Records from a dataset:
╭──

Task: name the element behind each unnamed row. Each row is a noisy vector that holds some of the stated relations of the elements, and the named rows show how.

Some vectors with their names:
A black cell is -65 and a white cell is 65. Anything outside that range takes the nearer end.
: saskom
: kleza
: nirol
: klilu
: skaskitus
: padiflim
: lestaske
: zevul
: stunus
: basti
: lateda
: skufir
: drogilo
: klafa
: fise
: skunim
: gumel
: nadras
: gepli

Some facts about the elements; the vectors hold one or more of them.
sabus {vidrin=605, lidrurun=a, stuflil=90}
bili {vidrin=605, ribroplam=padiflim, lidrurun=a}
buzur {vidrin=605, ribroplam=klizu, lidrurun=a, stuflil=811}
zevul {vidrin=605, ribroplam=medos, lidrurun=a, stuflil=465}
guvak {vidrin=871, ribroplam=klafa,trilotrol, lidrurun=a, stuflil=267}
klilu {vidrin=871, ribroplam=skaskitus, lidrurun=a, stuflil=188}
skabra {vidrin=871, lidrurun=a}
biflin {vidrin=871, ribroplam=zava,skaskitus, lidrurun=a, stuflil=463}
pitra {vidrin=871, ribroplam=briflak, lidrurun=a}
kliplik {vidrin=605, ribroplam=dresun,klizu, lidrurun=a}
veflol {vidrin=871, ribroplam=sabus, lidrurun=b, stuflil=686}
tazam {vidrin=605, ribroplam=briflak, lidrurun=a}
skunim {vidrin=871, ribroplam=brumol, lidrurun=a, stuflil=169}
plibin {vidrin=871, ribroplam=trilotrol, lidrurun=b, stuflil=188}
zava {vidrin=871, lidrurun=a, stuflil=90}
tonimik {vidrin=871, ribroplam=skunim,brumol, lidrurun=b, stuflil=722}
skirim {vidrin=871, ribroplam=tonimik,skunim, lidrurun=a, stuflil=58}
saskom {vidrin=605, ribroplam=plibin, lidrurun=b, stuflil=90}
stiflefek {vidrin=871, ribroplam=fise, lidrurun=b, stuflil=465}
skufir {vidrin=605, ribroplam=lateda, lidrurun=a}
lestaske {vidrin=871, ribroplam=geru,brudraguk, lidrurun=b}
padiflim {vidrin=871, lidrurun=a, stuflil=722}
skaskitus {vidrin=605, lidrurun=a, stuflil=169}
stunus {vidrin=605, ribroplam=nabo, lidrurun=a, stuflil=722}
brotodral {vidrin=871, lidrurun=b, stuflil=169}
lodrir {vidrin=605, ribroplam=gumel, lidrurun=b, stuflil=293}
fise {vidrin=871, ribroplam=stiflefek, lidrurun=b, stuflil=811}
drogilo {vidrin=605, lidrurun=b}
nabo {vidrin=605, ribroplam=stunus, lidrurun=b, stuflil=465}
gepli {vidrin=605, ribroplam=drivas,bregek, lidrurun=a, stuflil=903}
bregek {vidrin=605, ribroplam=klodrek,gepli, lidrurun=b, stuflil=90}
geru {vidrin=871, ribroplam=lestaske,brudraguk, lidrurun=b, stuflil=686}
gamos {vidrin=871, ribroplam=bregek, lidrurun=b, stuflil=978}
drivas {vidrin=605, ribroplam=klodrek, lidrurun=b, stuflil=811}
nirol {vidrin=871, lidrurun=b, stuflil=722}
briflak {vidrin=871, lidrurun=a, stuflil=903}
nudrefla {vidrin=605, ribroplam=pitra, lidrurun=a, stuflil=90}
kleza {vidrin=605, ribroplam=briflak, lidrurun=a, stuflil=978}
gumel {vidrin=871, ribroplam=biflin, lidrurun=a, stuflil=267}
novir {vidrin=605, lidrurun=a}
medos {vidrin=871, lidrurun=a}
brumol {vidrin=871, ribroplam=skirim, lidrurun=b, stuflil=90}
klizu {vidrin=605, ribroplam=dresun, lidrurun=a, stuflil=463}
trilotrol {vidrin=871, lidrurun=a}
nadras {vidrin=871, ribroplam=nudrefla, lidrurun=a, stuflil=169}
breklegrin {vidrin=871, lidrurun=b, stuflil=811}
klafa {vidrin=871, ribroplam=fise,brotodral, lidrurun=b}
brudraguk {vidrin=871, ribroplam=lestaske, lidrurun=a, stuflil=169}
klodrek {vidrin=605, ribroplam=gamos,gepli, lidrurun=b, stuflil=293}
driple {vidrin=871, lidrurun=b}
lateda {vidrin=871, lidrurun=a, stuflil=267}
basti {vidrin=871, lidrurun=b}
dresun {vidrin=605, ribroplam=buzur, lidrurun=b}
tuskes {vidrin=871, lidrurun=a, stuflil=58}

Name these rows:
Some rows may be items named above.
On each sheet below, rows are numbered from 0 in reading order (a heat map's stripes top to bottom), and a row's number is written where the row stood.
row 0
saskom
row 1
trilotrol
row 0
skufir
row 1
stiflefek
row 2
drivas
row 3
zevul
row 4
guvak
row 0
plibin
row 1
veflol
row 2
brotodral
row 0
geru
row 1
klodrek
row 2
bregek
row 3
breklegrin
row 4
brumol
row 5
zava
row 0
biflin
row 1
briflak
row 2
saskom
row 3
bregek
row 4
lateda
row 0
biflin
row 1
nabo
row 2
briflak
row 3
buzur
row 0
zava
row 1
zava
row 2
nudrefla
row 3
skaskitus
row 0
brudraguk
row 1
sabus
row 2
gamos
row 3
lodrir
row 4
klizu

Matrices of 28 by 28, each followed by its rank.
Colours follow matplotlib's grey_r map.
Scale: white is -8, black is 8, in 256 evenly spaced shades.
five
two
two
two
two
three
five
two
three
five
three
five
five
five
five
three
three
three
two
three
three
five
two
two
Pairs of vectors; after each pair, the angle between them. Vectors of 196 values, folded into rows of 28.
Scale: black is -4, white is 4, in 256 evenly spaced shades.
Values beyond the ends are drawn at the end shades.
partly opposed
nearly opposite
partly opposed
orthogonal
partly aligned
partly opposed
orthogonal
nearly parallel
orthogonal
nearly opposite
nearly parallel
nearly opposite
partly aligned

╰──

The lines to copy are those above that contain the string "tonimik".

tonimik {vidrin=871, ribroplam=skunim,brumol, lidrurun=b, stuflil=722}
skirim {vidrin=871, ribroplam=tonimik,skunim, lidrurun=a, stuflil=58}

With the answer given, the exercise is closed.